* _SOURCE DATA_:

M = [714 810 859 588 344 276 128 314 401]
M[0]: 714
M[3]: 588
M[4]: 344
M[5]: 276

x =
35,-8,-47,28,-36,21,1
7,21,31,-4,26,52,3
-7,-9,-43,-5,-24,-24,23
25,20,-18,-23,11,45,-28
-7,32,-6,4,-32,-48,-26
-19,-6,39,-2,15,6,-27
-4,0,3,24,-4,-25,-10
25,-33,-32,5,-12,23,-37
-3,20,13,-6,30,22,76
59,-3,-25,-5,-7,58,26
Rows and columns are counted from 0.
row 0 col 0 = 35
row 3 col 5 = 45
row 6 col 5 = -25
row 7 col 1 = -33
row 7 col 6 = -37
row 3 col 0 = 25
row 8 col 6 = 76
row 4 col 5 = -48
row 4 col 4 = -32
row 3 col 4 = 11
row 0 col 5 = 21
row 9 col 4 = -7
row 1 col 6 = 3
row 8 col 1 = 20
row 1 col 4 = 26
row 9 col 1 = -3
row 7 col 0 = 25
row 9 col 3 = -5
row 6 col 6 = -10
row 1 col 5 = 52
row 4 col 6 = -26
row 5 col 1 = -6
row 6 col 3 = 24
row 6 col 1 = 0
row 0 col 4 = -36
row 2 col 5 = -24

X =
[ -4.1  -7.9 -11.9  -6.7  -4.9  -8.0  -4.7  -1.8   3.5   2.3   8.4   7.3
  18.0   6.9]
X[-14] -> -4.1
X[-3] -> 7.3
X[1] -> -7.9
X[2] -> -11.9
X[9] -> 2.3
X[6] -> -4.7
X[-9] -> -8.0

m = [0, 15, -30, 29, -8, 76, -3]
m[0] => 0
m[1] => 15
m[4] => -8

W =
[[543 583 450 576 554 529 556 536 652 462 756 493]
 [570 509 510 473 532 602 598 568 615 576 414 539]
 [449 507 570 540 573 589 485 583 496 592 428 176]
 [586 511 466 538 622 572 558 529 563 560 569 608]
 [455 624 594 689 526 474 633 596 604 553 516 440]
 [693 534 640 568 572 582 468 566 484 475 769 642]
 [671 543 562 526 552 655 606 555 538 535 539 471]
 [507 544 569 514 584 590 510 587 584 573 609 511]]
W[0, 0] => 543
W[5, 3] => 568
W[6, 2] => 562
W[:, 9] => [462, 576, 592, 560, 553, 475, 535, 573]
W[2, 6] => 485
W[2] => [449, 507, 570, 540, 573, 589, 485, 583, 496, 592, 428, 176]
W[0, 11] => 493
W[4, 7] => 596
W[7, 11] => 511
W[7, 10] => 609
W[0, 2] => 450
W[2, 7] => 583
W[6] => [671, 543, 562, 526, 552, 655, 606, 555, 538, 535, 539, 471]
W[1, 1] => 509
W[1, 2] => 510
W[1, 9] => 576
W[7, 9] => 573
W[:, 0] => [543, 570, 449, 586, 455, 693, 671, 507]
W[4] => [455, 624, 594, 689, 526, 474, 633, 596, 604, 553, 516, 440]
W[5, 9] => 475
W[:, 3] => [576, 473, 540, 538, 689, 568, 526, 514]
W[7, 4] => 584
W[0, 9] => 462
W[3, 8] => 563
W[3, 11] => 608
W[6, 5] => 655
W[2, 0] => 449
W[2, 3] => 540
W[2, 1] => 507
W[5, 1] => 534
W[4, 4] => 526
W[1] => [570, 509, 510, 473, 532, 602, 598, 568, 615, 576, 414, 539]
W[:, 10] => [756, 414, 428, 569, 516, 769, 539, 609]
W[4, 0] => 455

B = [-113, -37, 102, 646, -42, 233, 510, -83, -162, -88, -371, -135, -504]
B[0] = -113
B[-7] = 510
B[12] = -504
B[-12] = -37
B[-9] = -42
B[3] = 646
B[-5] = -162
B[-3] = -371

arr =
[[  1 -13  35 -51  38 -32 -38 -13]
 [ -9  90   0 -36  -2  11   8  16]
 [-37   3 -15 -18   9 -35  27 -75]
 [ 11  51  15  -4  -5 -37  26 -54]]
Rows and columns are counted from 0.
row 0 col 0 -> 1
row 3 col 0 -> 11
row 2 col 5 -> -35
row 2 col 1 -> 3
row 2 col 3 -> -18
row 3 col 6 -> 26
row 3 col 2 -> 15
row 2 col 6 -> 27
row 0 col 2 -> 35
row 1 col 3 -> -36
row 0 col 4 -> 38
row 1 col 0 -> -9
row 3 col 1 -> 51

a =
[[-66 -21  21  30  35   2]
 [ 12   4  22 -30 -29   8]]
a[0,0] -> -66
a[1,4] -> -29
a[0] -> [-66, -21, 21, 30, 35, 2]
a[0,1] -> -21
a[0,4] -> 35

data = ((40, 47, 27, 27, 26, 52, 44, 39, 36, 46, 52, 69, 65), (57, 28, 37, 22, 41, 51, 33, 49, 61, 31, 22, 7, 47), (26, 56, 58, 50, 42, 22, 45, 54, 28, 66, 27, 55, 25), (19, 23, 47, 60, 37, 36, 21, 35, 44, 32, 39, 54, 15), (59, 41, 36, 36, 31, 80, 48, 37, 31, 45, 55, 46, 56))
Indices start at 0.
(0, 0): 40
(0, 8): 36
(4, 1): 41
(3, 9): 32
(0, 12): 65
(1, 8): 61
(1, 9): 31
(1, 12): 47
(2, 11): 55
(4, 6): 48
(3, 7): 35
(0, 1): 47
(3, 6): 21
(2, 2): 58
(2, 7): 54
(1, 4): 41
(4, 9): 45
(4, 2): 36
(3, 10): 39
(0, 6): 44
(3, 1): 23
(2, 6): 45
(1, 5): 51
(1, 3): 22
(2, 8): 28
(0, 3): 27
(4, 11): 46
(3, 2): 47

A =
[[ 0.68 -0.64  0.96 -1.68]
 [-1.13 -1.15  1.44  1.27]
 [-0.40 -1.43  1.48 -0.20]
 [ 0.00  1.96  0.89 -0.14]]
A[0][0] -> 0.68
A[2][2] -> 1.48
A[3][0] -> 0.00
A[2][3] -> -0.20
A[3] -> [0.00, 1.96, 0.89, -0.14]
A[3][1] -> 1.96
A[:, 0] -> [0.68, -1.13, -0.40, 0.00]
A[1][0] -> -1.13
A[:, 1] -> [-0.64, -1.15, -1.43, 1.96]
A[1][2] -> 1.44

grid =
0.24	-0.10	-0.09	-0.23	-0.08	-0.10	-0.06
0.14	-0.10	-0.08	-0.20	-0.06	-0.10	-0.07
0.22	-0.10	-0.08	-0.16	-0.07	-0.10	-0.09
0.25	-0.10	-0.09	-0.21	-0.09	-0.10	-0.06
0.24	-0.10	-0.09	-0.23	-0.09	-0.10	-0.06
0.07	-0.10	-0.09	-0.02	-0.07	-0.10	-0.09
0.05	-0.10	-0.09	-0.10	-0.08	-0.10	-0.07
0.20	-0.10	-0.08	-0.19	-0.07	-0.10	-0.08
0.07	-0.10	-0.09	-0.14	-0.08	-0.10	-0.08
0.23	-0.10	-0.09	-0.14	-0.07	-0.10	-0.07
0.20	-0.10	-0.09	-0.14	-0.07	-0.10	-0.07
0.13	-0.10	-0.08	-0.20	-0.06	-0.10	-0.07
grid[-12, 0] -> 0.24
grid[-10, 1] -> -0.10
grid[3, -7] -> 0.25
grid[-7, 3] -> -0.02
grid[-2, 0] -> 0.20
grid[-12] -> [0.24, -0.10, -0.09, -0.23, -0.08, -0.10, -0.06]
grid[6, 5] -> -0.10
grid[-2, 4] -> -0.07
grid[-5] -> [0.20, -0.10, -0.08, -0.19, -0.07, -0.10, -0.08]
grid[1] -> [0.14, -0.10, -0.08, -0.20, -0.06, -0.10, -0.07]
grid[6, -6] -> -0.10
grid[7, 5] -> -0.10
grid[-6, 0] -> 0.05
grid[-1, -2] -> -0.10
grid[11, -6] -> -0.10
grid[-11, -4] -> -0.20
grid[1, -1] -> -0.07
grid[-8] -> [0.24, -0.10, -0.09, -0.23, -0.09, -0.10, -0.06]
grid[-7, -1] -> -0.09
grid[-8, 4] -> -0.09
grid[-2, 2] -> -0.09
grid[-7, -7] -> 0.07
grid[3, -4] -> -0.21
grid[-1, -4] -> -0.20
grid[-2] -> [0.20, -0.10, -0.09, -0.14, -0.07, -0.10, -0.07]
grid[-4, -4] -> -0.14
grid[-6] -> [0.05, -0.10, -0.09, -0.10, -0.08, -0.10, -0.07]
grid[-9] -> [0.25, -0.10, -0.09, -0.21, -0.09, -0.10, -0.06]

* _WORK REQUIRED_: Only an exact copy of the lines from the beginning of the listing through the line with "[671 543 562", both included, belongs in the answer.

* _RESPONSE BELOW_:
M = [714 810 859 588 344 276 128 314 401]
M[0]: 714
M[3]: 588
M[4]: 344
M[5]: 276

x =
35,-8,-47,28,-36,21,1
7,21,31,-4,26,52,3
-7,-9,-43,-5,-24,-24,23
25,20,-18,-23,11,45,-28
-7,32,-6,4,-32,-48,-26
-19,-6,39,-2,15,6,-27
-4,0,3,24,-4,-25,-10
25,-33,-32,5,-12,23,-37
-3,20,13,-6,30,22,76
59,-3,-25,-5,-7,58,26
Rows and columns are counted from 0.
row 0 col 0 = 35
row 3 col 5 = 45
row 6 col 5 = -25
row 7 col 1 = -33
row 7 col 6 = -37
row 3 col 0 = 25
row 8 col 6 = 76
row 4 col 5 = -48
row 4 col 4 = -32
row 3 col 4 = 11
row 0 col 5 = 21
row 9 col 4 = -7
row 1 col 6 = 3
row 8 col 1 = 20
row 1 col 4 = 26
row 9 col 1 = -3
row 7 col 0 = 25
row 9 col 3 = -5
row 6 col 6 = -10
row 1 col 5 = 52
row 4 col 6 = -26
row 5 col 1 = -6
row 6 col 3 = 24
row 6 col 1 = 0
row 0 col 4 = -36
row 2 col 5 = -24

X =
[ -4.1  -7.9 -11.9  -6.7  -4.9  -8.0  -4.7  -1.8   3.5   2.3   8.4   7.3
  18.0   6.9]
X[-14] -> -4.1
X[-3] -> 7.3
X[1] -> -7.9
X[2] -> -11.9
X[9] -> 2.3
X[6] -> -4.7
X[-9] -> -8.0

m = [0, 15, -30, 29, -8, 76, -3]
m[0] => 0
m[1] => 15
m[4] => -8

W =
[[543 583 450 576 554 529 556 536 652 462 756 493]
 [570 509 510 473 532 602 598 568 615 576 414 539]
 [449 507 570 540 573 589 485 583 496 592 428 176]
 [586 511 466 538 622 572 558 529 563 560 569 608]
 [455 624 594 689 526 474 633 596 604 553 516 440]
 [693 534 640 568 572 582 468 566 484 475 769 642]
 [671 543 562 526 552 655 606 555 538 535 539 471]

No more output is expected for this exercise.